> **DATA PROVIDED**:
·····

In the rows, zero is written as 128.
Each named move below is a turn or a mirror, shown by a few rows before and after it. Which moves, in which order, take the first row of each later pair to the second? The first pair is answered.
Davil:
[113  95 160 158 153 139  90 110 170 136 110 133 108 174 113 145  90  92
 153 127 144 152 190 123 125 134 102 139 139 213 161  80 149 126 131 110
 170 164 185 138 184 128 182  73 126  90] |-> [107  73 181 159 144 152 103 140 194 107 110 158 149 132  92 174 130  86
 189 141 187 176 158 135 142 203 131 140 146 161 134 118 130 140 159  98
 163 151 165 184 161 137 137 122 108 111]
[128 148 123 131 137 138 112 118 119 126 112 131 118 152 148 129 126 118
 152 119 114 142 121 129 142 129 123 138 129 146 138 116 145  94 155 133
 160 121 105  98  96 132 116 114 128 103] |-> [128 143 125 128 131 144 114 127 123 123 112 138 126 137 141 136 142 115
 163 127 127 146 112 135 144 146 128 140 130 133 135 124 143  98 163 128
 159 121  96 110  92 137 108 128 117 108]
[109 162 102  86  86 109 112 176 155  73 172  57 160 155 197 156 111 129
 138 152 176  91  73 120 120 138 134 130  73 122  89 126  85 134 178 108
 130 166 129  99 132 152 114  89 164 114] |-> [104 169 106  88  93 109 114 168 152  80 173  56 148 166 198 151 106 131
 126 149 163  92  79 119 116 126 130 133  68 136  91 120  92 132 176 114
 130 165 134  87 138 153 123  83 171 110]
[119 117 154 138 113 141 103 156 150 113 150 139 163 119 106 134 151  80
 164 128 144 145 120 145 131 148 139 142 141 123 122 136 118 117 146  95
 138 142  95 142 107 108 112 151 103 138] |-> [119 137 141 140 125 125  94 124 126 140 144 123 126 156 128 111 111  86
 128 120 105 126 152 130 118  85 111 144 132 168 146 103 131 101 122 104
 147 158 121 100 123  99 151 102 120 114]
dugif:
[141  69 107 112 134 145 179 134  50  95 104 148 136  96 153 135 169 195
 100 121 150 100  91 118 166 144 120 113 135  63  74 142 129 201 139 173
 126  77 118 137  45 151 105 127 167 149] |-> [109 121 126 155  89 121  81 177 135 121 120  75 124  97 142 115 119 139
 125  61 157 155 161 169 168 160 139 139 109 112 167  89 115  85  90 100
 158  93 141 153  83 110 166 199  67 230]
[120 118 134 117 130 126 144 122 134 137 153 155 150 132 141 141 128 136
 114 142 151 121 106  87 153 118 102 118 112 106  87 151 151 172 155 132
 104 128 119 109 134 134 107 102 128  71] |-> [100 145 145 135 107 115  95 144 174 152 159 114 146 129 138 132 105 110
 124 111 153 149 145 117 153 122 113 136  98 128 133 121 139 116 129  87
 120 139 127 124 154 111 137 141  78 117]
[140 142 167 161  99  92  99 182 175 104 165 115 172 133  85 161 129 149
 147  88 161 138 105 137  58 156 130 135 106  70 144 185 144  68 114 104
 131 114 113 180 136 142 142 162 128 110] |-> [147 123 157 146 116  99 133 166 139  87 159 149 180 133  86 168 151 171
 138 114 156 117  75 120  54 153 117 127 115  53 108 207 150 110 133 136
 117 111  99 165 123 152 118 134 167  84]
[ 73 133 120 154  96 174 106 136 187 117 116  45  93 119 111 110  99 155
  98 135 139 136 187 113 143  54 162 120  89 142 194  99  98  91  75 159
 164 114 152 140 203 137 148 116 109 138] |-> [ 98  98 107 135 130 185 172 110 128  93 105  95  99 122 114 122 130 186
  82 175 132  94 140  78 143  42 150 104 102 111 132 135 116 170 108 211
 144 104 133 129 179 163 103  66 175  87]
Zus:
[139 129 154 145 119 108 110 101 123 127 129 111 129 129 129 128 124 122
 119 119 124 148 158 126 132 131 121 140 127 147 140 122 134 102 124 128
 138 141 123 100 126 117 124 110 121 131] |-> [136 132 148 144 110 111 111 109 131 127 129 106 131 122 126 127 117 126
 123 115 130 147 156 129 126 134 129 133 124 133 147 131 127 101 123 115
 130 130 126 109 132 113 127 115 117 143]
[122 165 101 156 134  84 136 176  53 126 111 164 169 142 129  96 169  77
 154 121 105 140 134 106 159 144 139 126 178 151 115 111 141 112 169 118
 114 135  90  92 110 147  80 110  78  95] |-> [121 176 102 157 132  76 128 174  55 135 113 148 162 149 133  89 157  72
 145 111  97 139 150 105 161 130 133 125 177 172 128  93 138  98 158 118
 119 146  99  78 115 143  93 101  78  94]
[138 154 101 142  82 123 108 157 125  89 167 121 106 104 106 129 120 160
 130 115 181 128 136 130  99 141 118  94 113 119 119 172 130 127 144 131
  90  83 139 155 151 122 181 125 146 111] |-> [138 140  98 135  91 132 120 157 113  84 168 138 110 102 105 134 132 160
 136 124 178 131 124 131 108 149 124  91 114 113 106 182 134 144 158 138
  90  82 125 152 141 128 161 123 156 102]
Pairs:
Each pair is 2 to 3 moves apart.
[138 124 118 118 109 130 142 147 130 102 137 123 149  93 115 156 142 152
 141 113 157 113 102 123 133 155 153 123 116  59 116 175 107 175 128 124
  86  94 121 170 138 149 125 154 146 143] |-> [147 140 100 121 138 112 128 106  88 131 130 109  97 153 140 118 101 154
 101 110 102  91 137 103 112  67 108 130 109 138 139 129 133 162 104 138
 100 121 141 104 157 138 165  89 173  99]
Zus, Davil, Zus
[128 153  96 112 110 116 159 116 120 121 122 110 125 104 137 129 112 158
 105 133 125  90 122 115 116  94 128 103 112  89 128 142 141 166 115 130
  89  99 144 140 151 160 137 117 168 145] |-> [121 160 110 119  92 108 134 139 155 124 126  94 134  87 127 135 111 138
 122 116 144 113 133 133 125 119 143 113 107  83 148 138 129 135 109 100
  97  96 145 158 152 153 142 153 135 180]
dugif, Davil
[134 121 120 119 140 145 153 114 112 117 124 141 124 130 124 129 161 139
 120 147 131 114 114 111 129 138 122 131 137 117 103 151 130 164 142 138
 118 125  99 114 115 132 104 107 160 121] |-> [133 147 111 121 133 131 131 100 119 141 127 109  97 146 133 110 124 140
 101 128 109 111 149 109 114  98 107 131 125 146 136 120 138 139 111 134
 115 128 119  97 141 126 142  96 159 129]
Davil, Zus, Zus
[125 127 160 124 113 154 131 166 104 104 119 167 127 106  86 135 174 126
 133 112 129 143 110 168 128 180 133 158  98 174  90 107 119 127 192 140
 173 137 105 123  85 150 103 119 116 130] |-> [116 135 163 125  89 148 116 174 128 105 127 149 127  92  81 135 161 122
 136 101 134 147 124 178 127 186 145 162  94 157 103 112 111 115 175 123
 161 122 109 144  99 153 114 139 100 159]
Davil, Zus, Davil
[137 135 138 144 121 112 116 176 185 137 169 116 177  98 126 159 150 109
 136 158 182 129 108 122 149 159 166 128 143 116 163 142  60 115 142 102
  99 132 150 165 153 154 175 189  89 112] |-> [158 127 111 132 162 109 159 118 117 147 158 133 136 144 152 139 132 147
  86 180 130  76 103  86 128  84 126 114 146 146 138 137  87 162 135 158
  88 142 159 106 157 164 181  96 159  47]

·····

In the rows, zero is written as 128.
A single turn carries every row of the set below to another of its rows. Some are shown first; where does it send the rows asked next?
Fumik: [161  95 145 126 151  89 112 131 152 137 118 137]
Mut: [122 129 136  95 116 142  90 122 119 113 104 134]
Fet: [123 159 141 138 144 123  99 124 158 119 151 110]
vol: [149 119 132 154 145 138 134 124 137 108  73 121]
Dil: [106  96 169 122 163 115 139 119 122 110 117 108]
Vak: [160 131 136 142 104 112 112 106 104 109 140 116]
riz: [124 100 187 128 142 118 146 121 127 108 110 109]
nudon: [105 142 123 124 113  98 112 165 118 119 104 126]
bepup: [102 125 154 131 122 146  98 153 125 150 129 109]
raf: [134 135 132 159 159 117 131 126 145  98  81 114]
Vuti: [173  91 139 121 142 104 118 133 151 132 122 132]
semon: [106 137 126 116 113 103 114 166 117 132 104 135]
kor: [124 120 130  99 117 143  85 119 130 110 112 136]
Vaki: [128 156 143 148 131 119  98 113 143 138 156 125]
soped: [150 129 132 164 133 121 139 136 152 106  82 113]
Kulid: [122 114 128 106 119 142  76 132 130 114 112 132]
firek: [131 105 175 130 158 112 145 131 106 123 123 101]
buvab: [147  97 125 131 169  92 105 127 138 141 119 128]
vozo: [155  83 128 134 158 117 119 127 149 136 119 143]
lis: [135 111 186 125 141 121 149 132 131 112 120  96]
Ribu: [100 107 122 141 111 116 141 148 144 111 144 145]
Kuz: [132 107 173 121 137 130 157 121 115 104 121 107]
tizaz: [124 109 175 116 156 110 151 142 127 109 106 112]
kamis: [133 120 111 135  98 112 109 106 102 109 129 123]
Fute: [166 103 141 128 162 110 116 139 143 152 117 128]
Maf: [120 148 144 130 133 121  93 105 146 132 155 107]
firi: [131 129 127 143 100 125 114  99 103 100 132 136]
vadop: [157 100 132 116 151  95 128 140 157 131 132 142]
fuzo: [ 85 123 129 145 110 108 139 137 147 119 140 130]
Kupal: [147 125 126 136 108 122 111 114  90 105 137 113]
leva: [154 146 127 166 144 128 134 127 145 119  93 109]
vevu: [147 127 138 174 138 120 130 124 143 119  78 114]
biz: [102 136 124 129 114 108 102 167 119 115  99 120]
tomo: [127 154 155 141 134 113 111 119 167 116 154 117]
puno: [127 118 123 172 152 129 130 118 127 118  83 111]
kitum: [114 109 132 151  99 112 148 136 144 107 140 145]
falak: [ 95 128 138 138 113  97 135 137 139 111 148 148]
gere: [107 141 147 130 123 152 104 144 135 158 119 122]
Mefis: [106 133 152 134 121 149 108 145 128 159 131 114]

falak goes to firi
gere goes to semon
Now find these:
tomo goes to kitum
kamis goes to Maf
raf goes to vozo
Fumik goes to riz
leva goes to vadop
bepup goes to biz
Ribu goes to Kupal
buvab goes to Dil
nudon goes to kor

·····

> **ASSIGNMENT**:
Please reproduce the lines from the line with "biz: [102 136" to the line with "falak goes to firi", both ends included, exactly as they appear above.

> **RESULT OF THIS TASK**:
biz: [102 136 124 129 114 108 102 167 119 115  99 120]
tomo: [127 154 155 141 134 113 111 119 167 116 154 117]
puno: [127 118 123 172 152 129 130 118 127 118  83 111]
kitum: [114 109 132 151  99 112 148 136 144 107 140 145]
falak: [ 95 128 138 138 113  97 135 137 139 111 148 148]
gere: [107 141 147 130 123 152 104 144 135 158 119 122]
Mefis: [106 133 152 134 121 149 108 145 128 159 131 114]

falak goes to firi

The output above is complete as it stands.